## WHAT THE EXERCISE ASKS
Please output the data exactly, without omitting anything.

## PROVIDED MATERIAL
::::::::

Below are the code and all the weights of a small trained network. Each question names an input and a class and asks about switching units off, where a switched-off unit gives its printed mean instead of its output.

import numpy as np


def w(rows, s, z=0):
    codes = np.array(rows[::2]) - 128.0
    scale = np.full(codes.shape[1], s)
    scale[-1] = z or s
    return codes * scale


def norm(h):
    return h / np.sqrt((h * h).mean(-1, keepdims=True) + 1e-5)


def f(y):
    return y / 2 * (1 + np.tanh(0.7978845608 * (y + 0.044715 * y**3)))


def log_softmax(a):
    a = a - a.max(-1, keepdims=True)
    return a - np.log(np.exp(a).sum(-1, keepdims=True))


def net(x, mask):
    res = np.array(x, float).reshape(1, 5) / 4 @ E
    u = 0
    for l in range(2):
        y = f(norm(res) @ A[l][:, :-1].T + A[l][:, -1])
        res = res + np.where(mask[u : u + 3], y, B[l][:, -1]) @ B[l][:, :-1]
        u += 3
    return log_softmax(norm(res)[-1] @ U[:, :-1].T + U[:, -1])


A, B = {}, {}
E = w([
[129,116,64,164,161,148,136,137,156],'x0',
[64,101,192,153,75,132,180,147,255],'x1',
[82,132,37,56,28,101,111,127,176],'x2',
[103,98,131,104,155,101,75,167,138],'x3',
[171,185,128,173,35,199,33,222,130],'x4',
],0.0076)
A[0] = w([
[149,142,162,170,99,166,75,137,166,22],'0.n0',
[45,101,223,159,100,184,164,151,255,2],'0.n1',
[112,142,205,214,197,152,113,121,134,23],'0.n2',
],0.0088,0.006)
B[0] = w([
[120,103,173,196,123,2,107,182,146,158],'0.n0',
[176,116,65,78,141,253,68,77,96,254],'0.n1',
[135,219,196,50,204,100,198,166,217,182],'0.n2',
],0.013,0.0058)
A[1] = w([
[89,1,177,120,173,123,217,62,174,119],'1.n0',
[83,172,59,84,49,103,106,107,228,2],'1.n1',
[167,164,146,210,72,125,84,199,182,59],'1.n2',
],0.0086,0.0051)
B[1] = w([
[98,102,92,153,43,100,98,143,128,253],'1.n0',
[167,238,118,117,208,96,213,180,160,201],'1.n1',
[75,1,129,186,82,126,170,105,145,216],'1.n2',
],0.015,0.005)
U = w([
[169,112,66,98,144,225,9,75,89,212],'0',
[53,39,114,213,51,65,120,142,156,177],'1',
[162,210,172,90,195,86,199,208,217,3],'2',
],0.014,0.0037)

Each question gives the input, the list of numbers given to net, and the class t.
The units are the neurons (one row each of A and B). Each row of codes is followed by its name. A weight is (code - 128) times the scale printed after its matrix; where a second scale follows, it is the last column's (A, B and U).
mask holds one flag per neuron, layer by layer. A switched-off neuron (its flag False) gives its mean, the last column of its row in B, instead of its output. The means were averaged over made-up inputs and are rounded, as every weight is.
A unit's drop is (log p(t) with every unit on - log p(t) with that unit switched off) / (log p(t) with every unit on - log p(t) with every unit switched off).
The circuit of an input: a set's keep is (log p(t) with only the set's units on - log p(t) with every unit switched off) / (log p(t) with every unit on - log p(t) with every unit switched off). Starting from all 6 units, units are removed one at a time, each time the one whose removal leaves the highest keep (on an exact tie, the one counted first), for as long as the keep stays at least 0.8.
units of the circuit, in order: the units of the circuit, biggest drop first
top k neurons: the k neurons with the biggest drops, biggest first
k most important neurons of layer l: the k neurons of layer l with the biggest drops, biggest first
drop of u: that unit's drop, to one decimal
input [-8,7,4,-2,1], class 0: units of the circuit, in order => 0.n1
input [7,0,2,0,1], class 2: top 2 neurons => 0.n1; 1.n1
input [5,8,-5,-5,8], class 0: top 2 neurons => 0.n1; 1.n0
input [6,-5,8,-8,5], class 2: top 2 neurons => 1.n1; 0.n1
input [7,6,6,6,2], class 0: top 2 neurons => 0.n1; 0.n2
input [-7,4,4,-5,2], class 0: top 2 neurons => 0.n1; 0.n2
input [-8,-3,-3,-6,-6], class 1: top 2 neurons => 0.n1; 1.n0
input [0,-7,1,-3,8], class 1: units of the circuit, in order => 0.n1; 1.n2
input [-1,-1,-7,1,-8], class 1: 2 most important neurons of layer 1 => 1.n0; 1.n1
input [-1,5,-7,-1,-8], class 1: 2 most important neurons of layer 1 => 1.n0; 1.n1
input [8,-2,4,-7,8], class 1: top 2 neurons => 1.n2; 0.n1
input [4,-5,-7,-3,6], class 2: top 2 neurons => 0.n2; 0.n1
input [8,0,-6,1,7], class 1: drop of 1.n2 => 1.1
input [5,6,-3,6,4], class 0: drop of 0.n1 => 2.2
input [-8,0,-3,6,-7], class 1: units of the circuit, in order => 1.n0
input [3,7,5,4,-6], class 0: drop of 0.n1 => 1.0
input [-3,-2,-2,-8,-5], class 1: top 2 neurons => 0.n1; 1.n0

::::::::

## RESPONSE TO THIS EXERCISE
Below are the code and all the weights of a small trained network. Each question names an input and a class and asks about switching units off, where a switched-off unit gives its printed mean instead of its output.

import numpy as np


def w(rows, s, z=0):
    codes = np.array(rows[::2]) - 128.0
    scale = np.full(codes.shape[1], s)
    scale[-1] = z or s
    return codes * scale


def norm(h):
    return h / np.sqrt((h * h).mean(-1, keepdims=True) + 1e-5)


def f(y):
    return y / 2 * (1 + np.tanh(0.7978845608 * (y + 0.044715 * y**3)))


def log_softmax(a):
    a = a - a.max(-1, keepdims=True)
    return a - np.log(np.exp(a).sum(-1, keepdims=True))


def net(x, mask):
    res = np.array(x, float).reshape(1, 5) / 4 @ E
    u = 0
    for l in range(2):
        y = f(norm(res) @ A[l][:, :-1].T + A[l][:, -1])
        res = res + np.where(mask[u : u + 3], y, B[l][:, -1]) @ B[l][:, :-1]
        u += 3
    return log_softmax(norm(res)[-1] @ U[:, :-1].T + U[:, -1])


A, B = {}, {}
E = w([
[129,116,64,164,161,148,136,137,156],'x0',
[64,101,192,153,75,132,180,147,255],'x1',
[82,132,37,56,28,101,111,127,176],'x2',
[103,98,131,104,155,101,75,167,138],'x3',
[171,185,128,173,35,199,33,222,130],'x4',
],0.0076)
A[0] = w([
[149,142,162,170,99,166,75,137,166,22],'0.n0',
[45,101,223,159,100,184,164,151,255,2],'0.n1',
[112,142,205,214,197,152,113,121,134,23],'0.n2',
],0.0088,0.006)
B[0] = w([
[120,103,173,196,123,2,107,182,146,158],'0.n0',
[176,116,65,78,141,253,68,77,96,254],'0.n1',
[135,219,196,50,204,100,198,166,217,182],'0.n2',
],0.013,0.0058)
A[1] = w([
[89,1,177,120,173,123,217,62,174,119],'1.n0',
[83,172,59,84,49,103,106,107,228,2],'1.n1',
[167,164,146,210,72,125,84,199,182,59],'1.n2',
],0.0086,0.0051)
B[1] = w([
[98,102,92,153,43,100,98,143,128,253],'1.n0',
[167,238,118,117,208,96,213,180,160,201],'1.n1',
[75,1,129,186,82,126,170,105,145,216],'1.n2',
],0.015,0.005)
U = w([
[169,112,66,98,144,225,9,75,89,212],'0',
[53,39,114,213,51,65,120,142,156,177],'1',
[162,210,172,90,195,86,199,208,217,3],'2',
],0.014,0.0037)

Each question gives the input, the list of numbers given to net, and the class t.
The units are the neurons (one row each of A and B). Each row of codes is followed by its name. A weight is (code - 128) times the scale printed after its matrix; where a second scale follows, it is the last column's (A, B and U).
mask holds one flag per neuron, layer by layer. A switched-off neuron (its flag False) gives its mean, the last column of its row in B, instead of its output. The means were averaged over made-up inputs and are rounded, as every weight is.
A unit's drop is (log p(t) with every unit on - log p(t) with that unit switched off) / (log p(t) with every unit on - log p(t) with every unit switched off).
The circuit of an input: a set's keep is (log p(t) with only the set's units on - log p(t) with every unit switched off) / (log p(t) with every unit on - log p(t) with every unit switched off). Starting from all 6 units, units are removed one at a time, each time the one whose removal leaves the highest keep (on an exact tie, the one counted first), for as long as the keep stays at least 0.8.
units of the circuit, in order: the units of the circuit, biggest drop first
top k neurons: the k neurons with the biggest drops, biggest first
k most important neurons of layer l: the k neurons of layer l with the biggest drops, biggest first
drop of u: that unit's drop, to one decimal
input [-8,7,4,-2,1], class 0: units of the circuit, in order => 0.n1
input [7,0,2,0,1], class 2: top 2 neurons => 0.n1; 1.n1
input [5,8,-5,-5,8], class 0: top 2 neurons => 0.n1; 1.n0
input [6,-5,8,-8,5], class 2: top 2 neurons => 1.n1; 0.n1
input [7,6,6,6,2], class 0: top 2 neurons => 0.n1; 0.n2
input [-7,4,4,-5,2], class 0: top 2 neurons => 0.n1; 0.n2
input [-8,-3,-3,-6,-6], class 1: top 2 neurons => 0.n1; 1.n0
input [0,-7,1,-3,8], class 1: units of the circuit, in order => 0.n1; 1.n2
input [-1,-1,-7,1,-8], class 1: 2 most important neurons of layer 1 => 1.n0; 1.n1
input [-1,5,-7,-1,-8], class 1: 2 most important neurons of layer 1 => 1.n0; 1.n1
input [8,-2,4,-7,8], class 1: top 2 neurons => 1.n2; 0.n1
input [4,-5,-7,-3,6], class 2: top 2 neurons => 0.n2; 0.n1
input [8,0,-6,1,7], class 1: drop of 1.n2 => 1.1
input [5,6,-3,6,4], class 0: drop of 0.n1 => 2.2
input [-8,0,-3,6,-7], class 1: units of the circuit, in order => 1.n0
input [3,7,5,4,-6], class 0: drop of 0.n1 => 1.0
input [-3,-2,-2,-8,-5], class 1: top 2 neurons => 0.n1; 1.n0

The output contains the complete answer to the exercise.